Here is a tiny trained network, its code and every weight. The questions are about switching its units off for an input and a target symbol, where a switched-off unit gives its printed mean instead of its output.

import numpy as np


def w(rows, s, z=0):
    codes = np.array(rows[::2]) - 128.0
    scale = np.full(codes.shape[1], s)
    scale[-1] = z or s
    return codes * scale


def softmax(a):
    e = np.exp(a - a.max(-1, keepdims=True))
    return e / e.sum(-1, keepdims=True)


def log_softmax(a):
    a = a - a.max(-1, keepdims=True)
    return a - np.log(np.exp(a).sum(-1, keepdims=True))


def net(x, mask):
    ids = ['ΛΞΦΨβγδεζθμστω'.index(c) for c in x.split()]
    T = len(ids)
    res = E[ids] + P[:T]
    u = 0
    for l in range(3):
        r = res
        for j in range(2):
            rows = slice(3 * j, 3 * j + 3)
            q, k, v = (r @ M[l][rows].T for M in (Q, K, V))
            z = softmax(np.where(np.tri(T) > 0, q @ k.T / 3**0.5, -1e9)) @ v
            o = O[l][rows]
            res = res + np.where(mask[u + j], z, o[:, -1]) @ o[:, :-1]
        u += 2
    return log_softmax(res[-1] @ U[:, :-1].T + U[:, -1])


Q, K, V, O = {}, {}, {}, {}
E = w([
[129,106,154,139,112,78,119,136,162,107,255],'Λ',
[88,150,115,114,33,137,166,182,140,86,134],'Ξ',
[42,134,158,119,139,107,137,190,97,101,105],'Φ',
[69,168,171,94,103,166,105,111,129,140,148],'Ψ',
[151,120,164,112,159,135,131,106,137,173,119],'β',
[104,96,161,91,51,129,132,131,128,180,124],'γ',
[166,90,149,138,101,143,46,76,80,155,119],'δ',
[57,88,145,140,144,125,59,93,65,116,115],'ε',
[174,101,111,156,118,117,154,154,106,89,112],'ζ',
[146,167,199,104,91,156,114,177,75,122,124],'θ',
[106,139,102,154,91,159,103,115,75,24,140],'μ',
[207,152,134,124,91,172,159,103,138,104,151],'σ',
[167,173,139,116,144,160,214,151,143,71,138],'τ',
[167,135,140,149,194,157,108,98,83,66,128],'ω',
],0.021)
P = w([
[151,103,84,156,164,157,114,198,188,178,149],'0',
[127,117,69,134,161,118,167,139,117,185,136],'1',
[186,201,80,137,183,74,129,149,122,161,109],'2',
[123,122,170,77,111,65,93,110,192,76,96],'3',
[119,70,190,145,159,213,120,177,189,113,150],'4',
[158,121,34,29,176,137,166,140,45,143,165],'5',
[114,128,104,148,150,136,224,97,60,170,122],'6',
[94,17,239,94,134,208,157,118,167,62,127],'7',
[146,127,228,73,126,57,177,43,78,55,108],'8',
[138,153,98,94,156,116,237,62,5,129,141],'9',
[116,85,115,57,159,190,205,118,20,98,167],'10',
],0.014)
Q[0] = w([
[89,174,71,102,87,100,114,133,133,151,119],'L0H0',
[138,135,185,163,155,177,114,124,147,61,124],'L0H0',
[127,120,91,124,94,97,118,123,125,138,124],'L0H0',
[137,153,101,156,175,254,170,138,38,157,79],'L0H1',
[136,133,120,131,140,163,123,113,105,127,175],'L0H1',
[99,131,109,113,128,102,140,119,200,188,96],'L0H1',
],0.0079)
K[0] = w([
[121,146,91,110,125,161,125,106,132,126,96],'L0H0',
[106,135,101,193,131,158,100,151,163,117,236],'L0H0',
[116,139,118,133,106,136,135,117,149,101,80],'L0H0',
[154,97,160,207,121,107,77,188,188,135,254],'L0H1',
[112,147,121,152,178,126,134,112,135,83,150],'L0H1',
[107,116,102,127,137,148,107,134,161,131,97],'L0H1',
],0.0089)
V[0] = w([
[88,191,66,183,128,128,136,101,133,143,138],'L0H0',
[132,197,188,219,151,18,150,73,82,101,237],'L0H0',
[111,170,80,196,112,211,141,97,132,151,21],'L0H0',
[144,188,143,124,192,108,165,48,111,94,242],'L0H1',
[159,103,148,141,91,65,175,129,53,149,148],'L0H1',
[122,187,64,106,187,254,135,100,169,134,13],'L0H1',
],0.0041)
O[0] = w([
[140,119,203,104,88,92,150,164,116,95,209,25],'L0H0',
[105,148,45,40,113,55,76,92,125,83,110,110],'L0H0',
[168,189,206,243,152,75,74,180,255,102,190,4],'L0H0',
[145,100,151,75,94,109,117,111,162,86,123,160],'L0H1',
[136,154,187,117,122,63,117,147,156,121,187,130],'L0H1',
[117,185,101,214,172,125,138,138,151,169,133,28],'L0H1',
],0.0055,0.0017)
Q[1] = w([
[132,83,99,29,102,138,162,81,113,106,2],'L1H0',
[147,164,134,191,182,89,113,143,90,176,195],'L1H0',
[146,114,108,47,154,147,127,161,104,130,175],'L1H0',
[141,131,114,87,109,88,105,143,118,120,159],'L1H1',
[134,149,111,99,113,124,133,110,111,124,64],'L1H1',
[125,91,167,108,113,94,161,102,103,108,172],'L1H1',
],0.0086)
K[1] = w([
[132,17,154,22,78,162,222,85,3,78,139],'L1H0',
[145,116,188,233,122,86,53,210,184,149,183],'L1H0',
[173,138,233,36,152,61,127,78,130,29,114],'L1H0',
[114,112,190,138,133,130,95,165,140,132,139],'L1H1',
[144,108,93,139,119,120,144,116,91,148,196],'L1H1',
[106,144,213,181,77,26,152,77,158,103,156],'L1H1',
],0.0053)
V[1] = w([
[133,60,164,119,125,144,149,99,111,82,120],'L1H0',
[82,118,63,180,53,138,168,74,78,154,55],'L1H0',
[145,70,141,132,117,128,129,150,113,128,159],'L1H0',
[117,154,92,135,96,128,156,48,144,104,44],'L1H1',
[99,132,117,144,152,83,161,106,103,143,254],'L1H1',
[122,82,122,109,156,151,116,142,152,117,209],'L1H1',
],0.0066)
::::::::
Produce the material again exactly as it is shown above.

> [WRITTEN SOLUTION]:
Here is a tiny trained network, its code and every weight. The questions are about switching its units off for an input and a target symbol, where a switched-off unit gives its printed mean instead of its output.

import numpy as np


def w(rows, s, z=0):
    codes = np.array(rows[::2]) - 128.0
    scale = np.full(codes.shape[1], s)
    scale[-1] = z or s
    return codes * scale


def softmax(a):
    e = np.exp(a - a.max(-1, keepdims=True))
    return e / e.sum(-1, keepdims=True)


def log_softmax(a):
    a = a - a.max(-1, keepdims=True)
    return a - np.log(np.exp(a).sum(-1, keepdims=True))


def net(x, mask):
    ids = ['ΛΞΦΨβγδεζθμστω'.index(c) for c in x.split()]
    T = len(ids)
    res = E[ids] + P[:T]
    u = 0
    for l in range(3):
        r = res
        for j in range(2):
            rows = slice(3 * j, 3 * j + 3)
            q, k, v = (r @ M[l][rows].T for M in (Q, K, V))
            z = softmax(np.where(np.tri(T) > 0, q @ k.T / 3**0.5, -1e9)) @ v
            o = O[l][rows]
            res = res + np.where(mask[u + j], z, o[:, -1]) @ o[:, :-1]
        u += 2
    return log_softmax(res[-1] @ U[:, :-1].T + U[:, -1])


Q, K, V, O = {}, {}, {}, {}
E = w([
[129,106,154,139,112,78,119,136,162,107,255],'Λ',
[88,150,115,114,33,137,166,182,140,86,134],'Ξ',
[42,134,158,119,139,107,137,190,97,101,105],'Φ',
[69,168,171,94,103,166,105,111,129,140,148],'Ψ',
[151,120,164,112,159,135,131,106,137,173,119],'β',
[104,96,161,91,51,129,132,131,128,180,124],'γ',
[166,90,149,138,101,143,46,76,80,155,119],'δ',
[57,88,145,140,144,125,59,93,65,116,115],'ε',
[174,101,111,156,118,117,154,154,106,89,112],'ζ',
[146,167,199,104,91,156,114,177,75,122,124],'θ',
[106,139,102,154,91,159,103,115,75,24,140],'μ',
[207,152,134,124,91,172,159,103,138,104,151],'σ',
[167,173,139,116,144,160,214,151,143,71,138],'τ',
[167,135,140,149,194,157,108,98,83,66,128],'ω',
],0.021)
P = w([
[151,103,84,156,164,157,114,198,188,178,149],'0',
[127,117,69,134,161,118,167,139,117,185,136],'1',
[186,201,80,137,183,74,129,149,122,161,109],'2',
[123,122,170,77,111,65,93,110,192,76,96],'3',
[119,70,190,145,159,213,120,177,189,113,150],'4',
[158,121,34,29,176,137,166,140,45,143,165],'5',
[114,128,104,148,150,136,224,97,60,170,122],'6',
[94,17,239,94,134,208,157,118,167,62,127],'7',
[146,127,228,73,126,57,177,43,78,55,108],'8',
[138,153,98,94,156,116,237,62,5,129,141],'9',
[116,85,115,57,159,190,205,118,20,98,167],'10',
],0.014)
Q[0] = w([
[89,174,71,102,87,100,114,133,133,151,119],'L0H0',
[138,135,185,163,155,177,114,124,147,61,124],'L0H0',
[127,120,91,124,94,97,118,123,125,138,124],'L0H0',
[137,153,101,156,175,254,170,138,38,157,79],'L0H1',
[136,133,120,131,140,163,123,113,105,127,175],'L0H1',
[99,131,109,113,128,102,140,119,200,188,96],'L0H1',
],0.0079)
K[0] = w([
[121,146,91,110,125,161,125,106,132,126,96],'L0H0',
[106,135,101,193,131,158,100,151,163,117,236],'L0H0',
[116,139,118,133,106,136,135,117,149,101,80],'L0H0',
[154,97,160,207,121,107,77,188,188,135,254],'L0H1',
[112,147,121,152,178,126,134,112,135,83,150],'L0H1',
[107,116,102,127,137,148,107,134,161,131,97],'L0H1',
],0.0089)
V[0] = w([
[88,191,66,183,128,128,136,101,133,143,138],'L0H0',
[132,197,188,219,151,18,150,73,82,101,237],'L0H0',
[111,170,80,196,112,211,141,97,132,151,21],'L0H0',
[144,188,143,124,192,108,165,48,111,94,242],'L0H1',
[159,103,148,141,91,65,175,129,53,149,148],'L0H1',
[122,187,64,106,187,254,135,100,169,134,13],'L0H1',
],0.0041)
O[0] = w([
[140,119,203,104,88,92,150,164,116,95,209,25],'L0H0',
[105,148,45,40,113,55,76,92,125,83,110,110],'L0H0',
[168,189,206,243,152,75,74,180,255,102,190,4],'L0H0',
[145,100,151,75,94,109,117,111,162,86,123,160],'L0H1',
[136,154,187,117,122,63,117,147,156,121,187,130],'L0H1',
[117,185,101,214,172,125,138,138,151,169,133,28],'L0H1',
],0.0055,0.0017)
Q[1] = w([
[132,83,99,29,102,138,162,81,113,106,2],'L1H0',
[147,164,134,191,182,89,113,143,90,176,195],'L1H0',
[146,114,108,47,154,147,127,161,104,130,175],'L1H0',
[141,131,114,87,109,88,105,143,118,120,159],'L1H1',
[134,149,111,99,113,124,133,110,111,124,64],'L1H1',
[125,91,167,108,113,94,161,102,103,108,172],'L1H1',
],0.0086)
K[1] = w([
[132,17,154,22,78,162,222,85,3,78,139],'L1H0',
[145,116,188,233,122,86,53,210,184,149,183],'L1H0',
[173,138,233,36,152,61,127,78,130,29,114],'L1H0',
[114,112,190,138,133,130,95,165,140,132,139],'L1H1',
[144,108,93,139,119,120,144,116,91,148,196],'L1H1',
[106,144,213,181,77,26,152,77,158,103,156],'L1H1',
],0.0053)
V[1] = w([
[133,60,164,119,125,144,149,99,111,82,120],'L1H0',
[82,118,63,180,53,138,168,74,78,154,55],'L1H0',
[145,70,141,132,117,128,129,150,113,128,159],'L1H0',
[117,154,92,135,96,128,156,48,144,104,44],'L1H1',
[99,132,117,144,152,83,161,106,103,143,254],'L1H1',
[122,82,122,109,156,151,116,142,152,117,209],'L1H1',
],0.0066)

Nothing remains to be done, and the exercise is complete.